Here is a tiny trained network, its code and every weight. The questions are about switching its units off for an input and a target symbol, where a switched-off unit gives its printed mean instead of its output.

import numpy as np


def w(rows, s, z=0):
    codes = np.array(rows[::2]) - 128.0
    scale = np.full(codes.shape[1], s)
    scale[-1] = z or s
    return codes * scale


def norm(h):
    return h / np.sqrt((h * h).mean(-1, keepdims=True) + 1e-5)


def f(y):
    return y / 2 * (1 + np.tanh(0.7978845608 * (y + 0.044715 * y**3)))


def softmax(a):
    e = np.exp(a - a.max(-1, keepdims=True))
    return e / e.sum(-1, keepdims=True)


def log_softmax(a):
    a = a - a.max(-1, keepdims=True)
    return a - np.log(np.exp(a).sum(-1, keepdims=True))


def net(x, mask):
    ids = ['ΓΘΛΞβεζημπστω'.index(c) for c in x.split()]
    T = len(ids)
    res = E[ids] + P[:T]
    u = 0
    for l in range(2):
        r = norm(res)
        for j in range(3):
            rows = slice(2 * j, 2 * j + 2)
            q, k, v = (r @ M[l][rows].T for M in (Q, K, V))
            z = softmax(np.where(np.tri(T) > 0, q @ k.T / 2**0.5, -1e9)) @ v
            o = O[l][rows]
            res = res + np.where(mask[u + j], z, o[:, -1]) @ o[:, :-1]
        u += 3
        y = f(norm(res) @ A[l][:, :-1].T + A[l][:, -1])
        res = res + np.where(mask[u : u + 4], y, B[l][:, -1]) @ B[l][:, :-1]
        u += 4
    return log_softmax(norm(res)[-1] @ U[:, :-1].T + U[:, -1])


Q, K, V, O, A, B = {}, {}, {}, {}, {}, {}
E = w([
[163,92,179,108,96,208,138,135,175,140],'Γ',
[142,30,161,76,189,133,156,184,165,182],'Θ',
[85,118,186,45,96,143,197,136,122,201],'Λ',
[166,88,204,124,90,97,197,125,140,148],'Ξ',
[219,96,174,129,121,86,93,147,85,147],'β',
[164,4,140,190,63,93,100,169,102,104],'ε',
[116,69,133,62,122,14,147,167,91,164],'ζ',
[167,97,124,37,170,100,67,203,177,131],'η',
[129,232,162,219,158,89,106,126,221,128],'μ',
[152,82,67,84,218,164,133,114,109,131],'π',
[192,186,137,95,156,18,143,36,86,231],'σ',
[177,96,66,130,41,145,92,172,103,230],'τ',
[147,126,51,113,113,119,248,155,102,157],'ω',
],0.016)
P = w([
[105,112,168,81,220,96,154,149,125,177],'0',
[121,116,144,110,179,99,139,167,110,148],'1',
[119,125,133,103,159,99,137,149,118,120],'2',
[122,141,138,66,131,114,132,129,145,90],'3',
[129,157,121,68,105,109,127,105,144,67],'4',
[128,159,119,38,84,106,131,97,148,46],'5',
[151,160,112,6,60,97,145,73,143,18],'6',
],0.012)
Q[0] = w([
[113,118,96,246,177,122,61,113,188,133],'L0H1',
[160,116,138,133,90,81,117,172,134,134],'L0H1',
[160,113,125,65,103,85,172,153,170,130],'L0H2',
[160,126,144,123,108,157,97,157,91,165],'L0H2',
[84,116,105,170,153,164,63,95,110,146],'L0H3',
[106,68,67,87,139,126,146,149,66,130],'L0H3',
],0.013)
K[0] = w([
[88,171,161,210,196,211,76,147,178,195],'L0H1',
[103,149,48,73,108,80,105,177,128,104],'L0H1',
[110,244,76,173,95,72,130,146,175,36],'L0H2',
[123,84,19,81,64,143,130,99,91,84],'L0H2',
[110,51,224,162,208,130,171,173,234,254],'L0H3',
[197,209,79,132,123,139,161,79,139,100],'L0H3',
],0.0072)
V[0] = w([
[227,39,117,69,96,115,185,115,79,144],'L0H1',
[53,97,29,106,83,53,146,190,107,160],'L0H1',
[178,232,149,156,127,132,113,175,196,159],'L0H2',
[181,105,139,69,170,103,170,69,91,87],'L0H2',
[183,92,48,136,254,194,79,80,130,114],'L0H3',
[149,80,94,105,37,123,61,136,150,196],'L0H3',
],0.0078)
O[0] = w([
[59,26,99,108,159,116,9,141,233,158,247],'L0H1',
[96,187,101,132,208,79,163,55,54,84,196],'L0H1',
[116,176,25,30,130,42,91,203,115,166,135],'L0H2',
[84,164,91,255,140,109,52,198,184,133,176],'L0H2',
[154,171,128,114,201,214,9,70,88,115,56],'L0H3',
[240,22,209,32,111,111,143,89,10,194,120],'L0H3',
],0.0063,0.012)
A[0] = w([
[162,240,133,211,73,165,119,5,86,107,105],'L0N1',
[191,65,92,133,204,188,226,164,204,22,103],'L0N2',
[177,151,31,144,107,113,253,160,133,129,225],'L0N3',
[164,193,73,103,253,119,244,156,202,68,5],'L0N4',
],0.0051,0.0025)
B[0] = w([
[209,71,107,88,15,73,107,255,180,132,108],'L0N1',
[57,87,89,61,113,49,226,163,103,217,178],'L0N2',
[148,119,116,36,62,181,6,71,142,124,254],'L0N3',
[168,60,122,173,57,141,127,206,41,98,218],'L0N4',
],0.0092,0.0027)
Q[1] = w([
[135,3,107,143,226,64,29,165,151,150],'L1H1',
[141,36,129,63,27,101,200,112,196,139],'L1H1',
[71,73,63,46,109,59,40,199,151,100],'L1H2',
[206,124,123,116,128,205,175,135,83,125],'L1H2',
[135,24,133,51,56,36,106,171,186,162],'L1H3',
[161,124,132,115,199,81,61,102,83,90],'L1H3',
],0.011)
K[1] = w([
[103,90,46,42,139,96,96,1,157,122],'L1H1',
[143,162,125,94,55,52,73,120,144,42],'L1H1',
[153,225,132,116,20,94,134,36,156,33],'L1H2',
[117,113,179,169,249,82,144,140,148,159],'L1H2',
[186,171,92,86,65,61,102,102,138,56],'L1H3',
[140,187,97,126,118,189,146,156,65,240],'L1H3',
],0.0089)
V[1] = w([
[151,162,74,38,168,74,95,188,123,159],'L1H1',
[119,93,108,67,134,74,120,135,116,90],'L1H1',
[128,94,7,114,119,126,144,145,105,163],'L1H2',
[93,64,118,148,135,162,127,67,155,84],'L1H2',
[142,164,172,152,148,107,116,218,152,68],'L1H3',
[96,185,118,75,141,148,166,151,128,117],'L1H3',
],0.012)
O[1] = w([
[185,188,111,125,88,135,138,72,154,146,246],'L1H1',
[155,220,142,146,129,150,179,160,81,150,248],'L1H1',
[3,184,95,146,28,210,142,139,116,175,219],'L1H2',
[106,118,158,163,156,157,153,129,155,111,120],'L1H2',
[190,209,126,132,113,100,110,156,109,77,130],'L1H3',
[175,80,34,126,131,136,178,144,211,136,133],'L1H3',
],0.014,0.011)
A[1] = w([
[119,168,190,80,102,127,209,93,157,142,60],'L1N1',
[165,201,73,102,128,107,134,72,171,156,44],'L1N2',
[197,2,49,116,125,151,238,128,196,173,4],'L1N3',
[122,204,186,152,133,67,38,34,138,134,30],'L1N4',
],0.0088,0.0025)
B[1] = w([
[180,58,72,192,174,82,77,172,95,132,254],'L1N1',
[125,10,125,179,126,85,79,107,84,59,216],'L1N2',
[186,108,66,126,80,234,190,151,74,59,195],'L1N3',
[100,34,2,150,137,208,112,190,103,127,157],'L1N4',
],0.0094,0.0067)
U = w([
[249,220,130,165,119,130,118,99,145,139,153],'Γ',
[118,121,105,1,109,76,115,90,150,109,156],'Θ',
[164,60,101,125,117,163,200,151,127,96,109],'Λ',
[115,85,146,121,96,60,124,195,220,168,70],'Ξ',
[183,148,129,125,188,155,127,125,175,215,78],'β',
[147,174,123,208,201,79,202,89,79,135,78],'ε',
[119,125,123,119,194,162,90,53,183,62,254],'ζ',
[68,176,104,142,66,151,135,78,158,137,162],'η',
[168,114,172,88,103,181,96,115,194,140,119],'μ',
[113,39,60,180,95,84,63,80,145,144,51],'π',
[87,101,196,79,141,117,124,85,69,53,210],'σ',
[161,73,172,105,97,136,124,33,105,215,110],'τ',
[144,132,124,116,133,175,50,200,75,123,64],'ω',
],0.0084,0.0057)

Each question gives the input, a string of symbols that net reads in full, and the target symbol t.
The units are the heads (2 rows each of Q, K, V and O) and the neurons (one row each of A and B). Each row of codes is followed by its name. A weight is (code - 128) times the scale printed after its matrix; where a second scale follows, it is the last column's (O, A, B and U).
mask holds one flag per unit, layer by layer, with each layer's heads first. A switched-off unit (its flag False) gives its mean, the last column of its rows in O or B, instead of its output. The means were averaged over made-up inputs and are rounded, as every weight is.
A unit's drop is (log p(t) with every unit on - log p(t) with that unit switched off) / (log p(t) with every unit on - log p(t) with every unit switched off).
The circuit of an input: a set's keep is (log p(t) with only the set's units on - log p(t) with every unit switched off) / (log p(t) with every unit on - log p(t) with every unit switched off). Starting from the 12 units with the biggest drops (on a tie, the unit counted first), units are removed one at a time, each time the one whose removal leaves the highest keep (on an exact tie, the one counted first), for as long as the keep stays at least 0.8.
circuit, biggest first: the units of the circuit, biggest drop first
k most important neurons: the k neurons with the biggest drops, biggest first
top k neurons in layer l: the k neurons of layer l with the biggest drops, biggest first
which heads matter: for each layer, one digit per head in row order, 1 if its drop is at least 0.15 and else 0, layers parted by /
input Λ ω Λ σ Λ, target π: which heads matter => 100 / 010
input Λ ω Λ ε, target η: which heads matter => 000 / 010
input Λ β Γ, target ω: circuit, biggest first => (L1H3 L1N4 L1H2)
input Λ Θ ω Λ ζ ζ, target ε: 2 most important neurons => (L0N2 L1N1)
input τ ω μ Λ Λ ε, target Γ: circuit, biggest first => (L1H1 L0H2)
input μ π Γ Ξ, target Γ: circuit, biggest first => (L0H2 L1H1)
input β Θ Λ, target ω: circuit, biggest first => (L1H3 L1N4 L1H2 L0N2)
input Θ Θ Λ Λ Θ, target Λ: circuit, biggest first => (L1N3 L1H2 L0H2)
input μ Ξ Λ, target Γ: which heads matter => 100 / 101
input ε π Γ, target ζ: which heads matter => 001 / 010
input β Θ Θ Λ Γ, target Λ: top 2 neurons in layer 0 => (L0N2 L0N4)
input π Γ Λ η Θ, target Γ: circuit, biggest first => (L1H1)
input Ξ Λ Λ, target Ξ: which heads matter => 011 / 111
input ε Λ Λ Λ Λ Θ Λ, target Λ: which heads matter => 000 / 011
input ε Λ Ξ, target σ: circuit, biggest first => (L1H1 L0H2 L1H3)
input Λ Λ Λ μ Λ, target Θ: which heads matter => 100 / 000
input Ξ ω ω Θ, target η: circuit, biggest first => (L1H2)
input ε ζ Ξ Λ ζ τ Θ, target τ: which heads matter => 001 / 001
input ζ ζ ε Λ Γ Ξ, target Ξ: which heads matter => 100 / 101
input η Λ Λ, target Γ: which heads matter => 000 / 101
input σ ω Λ ε τ, target τ: which heads matter => 011 / 001
input Γ Ξ Ξ μ π, target Γ: circuit, biggest first => (L1H1)
input ω μ Ξ Θ, target Γ: circuit, biggest first => (L1H1 L1H3)
input Λ Ξ ω Λ ζ Λ, target ε: 2 most important neurons => (L0N2 L1N1)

---+---

→ **What the exercise asks**
Go through the records. Copy each line where "that" appears.

→ **Written solution**
Each question gives the input, a string of symbols that net reads in full, and the target symbol t.
A unit's drop is (log p(t) with every unit on - log p(t) with that unit switched off) / (log p(t) with every unit on - log p(t) with every unit switched off).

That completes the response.